■ **Task brief**
Which lines in the records below hold the word "that"? Copy each of them.

(Records from a collection)
Here is a tiny trained network, its code and every weight. The questions are about switching its units off for an input and a class, where a switched-off unit gives its printed mean instead of its output.

import numpy as np


def w(rows, s, z=0):
    codes = np.array(rows[::2]) - 128.0
    scale = np.full(codes.shape[1], s)
    scale[-1] = z or s
    return codes * scale


def norm(h):
    return h / np.sqrt((h * h).mean(-1, keepdims=True) + 1e-5)


def f(y):
    return y / 2 * (1 + np.tanh(0.7978845608 * (y + 0.044715 * y**3)))


def log_softmax(a):
    a = a - a.max(-1, keepdims=True)
    return a - np.log(np.exp(a).sum(-1, keepdims=True))


def net(x, mask):
    res = np.array(x, float).reshape(1, 7) / 4 @ E
    u = 0
    for l in range(2):
        y = f(norm(res) @ A[l][:, :-1].T + A[l][:, -1])
        res = res + np.where(mask[u : u + 10], y, B[l][:, -1]) @ B[l][:, :-1]
        u += 10
    return log_softmax(norm(res)[-1] @ U[:, :-1].T + U[:, -1])


A, B = {}, {}
E = w([
[132,132,129,129,126,113,145,124],'x0',
[123,120,126,130,128,136,110,118],'x1',
[178,140,14,1,245,134,109,27],'x2',
[29,29,54,131,116,198,250,143],'x3',
[44,209,86,198,209,90,103,148],'x4',
[123,127,105,108,113,95,124,149],'x5',
[105,126,112,107,108,140,83,124],'x6',
],0.0089)
A[0] = w([
[222,50,131,48,64,215,173,120,120],'L0N0',
[11,211,23,184,218,146,161,237,157],'L0N1',
[240,3,190,34,29,166,144,135,63],'L0N2',
[91,94,33,157,102,174,215,108,56],'L0N3',
[38,201,123,182,219,110,98,131,108],'L0N4',
[86,120,85,27,222,138,228,15,94],'L0N5',
[91,72,83,221,57,210,211,167,156],'L0N6',
[86,2,113,105,126,149,198,119,13],'L0N7',
[187,236,214,115,129,119,79,106,3],'L0N8',
[254,132,100,45,87,128,170,53,132],'L0N9',
],0.0072,0.0054)
B[0] = w([
[54,157,174,65,107,83,157,28,227],'L0N0',
[71,78,181,111,128,88,130,42,241],'L0N1',
[33,198,219,181,208,2,150,38,230],'L0N2',
[174,57,152,88,89,91,152,122,183],'L0N3',
[124,126,140,222,152,69,177,54,187],'L0N4',
[123,148,58,128,129,206,78,166,238],'L0N5',
[119,6,103,112,99,149,137,149,254],'L0N6',
[135,49,66,121,98,120,70,131,175],'L0N7',
[205,39,106,121,88,115,112,145,162],'L0N8',
[87,195,135,159,204,150,120,163,215],'L0N9',
],0.0096,0.0077)
A[1] = w([
[76,95,203,182,72,139,140,195,74],'L1N0',
[148,152,55,91,207,182,86,118,119],'L1N1',
[255,214,161,163,118,74,74,144,179],'L1N2',
[72,139,134,174,122,76,152,99,46],'L1N3',
[157,90,145,180,69,142,129,191,25],'L1N4',
[130,120,161,189,101,113,122,186,18],'L1N5',
[121,197,78,127,160,174,159,150,56],'L1N6',
[126,117,164,153,76,157,118,172,7],'L1N7',
[96,144,181,156,42,138,162,134,146],'L1N8',
[113,125,74,215,185,127,110,111,3],'L1N9',
],0.013,0.0034)
B[1] = w([
[220,229,79,115,161,173,103,170,255],'L1N0',
[201,182,118,139,92,141,138,207,238],'L1N1',
[28,2,101,161,26,159,195,179,248],'L1N2',
[148,192,169,47,213,111,62,102,240],'L1N3',
[150,129,81,89,162,135,79,179,178],'L1N4',
[175,116,86,43,143,174,148,98,172],'L1N5',
[132,225,84,113,155,163,101,207,159],'L1N6',
[168,208,78,19,199,53,144,150,153],'L1N7',
[180,218,100,139,165,141,102,96,225],'L1N8',
[167,165,213,81,189,67,135,78,169],'L1N9',
],0.011,0.0079)
U = w([
[110,187,216,121,212,74,87,17,222],'0',
[230,245,50,80,193,228,89,191,4],'1',
[67,36,100,168,78,173,117,153,173],'2',
],0.012,0.003)

Each question gives the input, the list of numbers given to net, and the class t.
The units are the neurons (one row each of A and B). Each row of codes is followed by its name. A weight is (code - 128) times the scale printed after its matrix; where a second scale follows, it is the last column's (A, B and U).
mask holds one flag per neuron, layer by layer. A switched-off neuron (its flag False) gives its mean, the last column of its row in B, instead of its output. The means were averaged over made-up inputs and are rounded, as every weight is.
A unit's drop is (log p(t) with every unit on - log p(t) with that unit switched off) / (log p(t) with every unit on - log p(t) with every unit switched off).
The circuit of an input: a set's keep is (log p(t) with only the set's units on - log p(t) with every unit switched off) / (log p(t) with every unit on - log p(t) with every unit switched off). Starting from the 12 units with the biggest drops (on a tie, the unit counted first), units are removed one at a time, each time the one whose removal leaves the highest keep (on an exact tie, the one counted first), for as long as the keep stays at least 0.8.
circuit, biggest first: the units of the circuit, biggest drop first
top k neurons: the k neurons with the biggest drops, biggest first
k most important neurons of layer l: the k neurons of layer l with the biggest drops, biggest first
drop when u is switched off: that unit's drop, to one decimal
input [-8,-1,-7,6,-5,0,4], class 1: circuit, biggest first	(L1N0)
input [-2,-6,-7,8,8,6,2], class 0: 4 most important neurons of layer 1	(L1N2 L1N3 L1N1 L1N8)
input [1,-6,1,6,6,7,5], class 0: top 3 neurons	(L0N1 L1N2 L0N4)
input [-6,-8,1,5,-4,1,-5], class 2: top 4 neurons	(L0N6 L0N7 L0N5 L1N9)
input [-3,6,5,6,4,4,-7], class 2: top 2 neurons	(L0N1 L0N2)
input [6,4,-3,1,2,0,5], class 1: top 4 neurons	(L1N0 L0N2 L0N0 L0N6)
input [-2,7,3,-4,-1,-8,-3], class 2: top 2 neurons	(L1N2 L0N8)
input [5,-8,3,4,-1,2,7], class 2: top 2 neurons	(L1N0 L0N3)
input [-1,-5,-1,3,-3,-6,-7], class 0: top 2 neurons	(L0N2 L1N2)
input [3,-7,-6,7,-8,3,1], class 0: top 3 neurons	(L0N2 L0N0 L1N2)
input [6,-5,-3,-3,2,6,-3], class 1: top 3 neurons	(L0N2 L1N0 L1N5)
input [1,7,-8,-3,-5,7,7], class 1: top 2 neurons	(L1N0 L0N1)
input [8,3,-4,4,-5,-7,-5], class 0: drop when L0N2 is switched off	1.1
input [-5,1,5,3,-6,7,5], class 0: drop when L0N2 is switched off	2.1
input [7,-6,2,4,1,2,-5], class 2: drop when L0N8 is switched off	0.0
input [5,1,-6,-8,3,-5,4], class 2: most important neuron of layer 0	(L0N6)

■ **Response to this exercise**
A unit's drop is (log p(t) with every unit on - log p(t) with that unit switched off) / (log p(t) with every unit on - log p(t) with every unit switched off).
drop when u is switched off: that unit's drop, to one decimal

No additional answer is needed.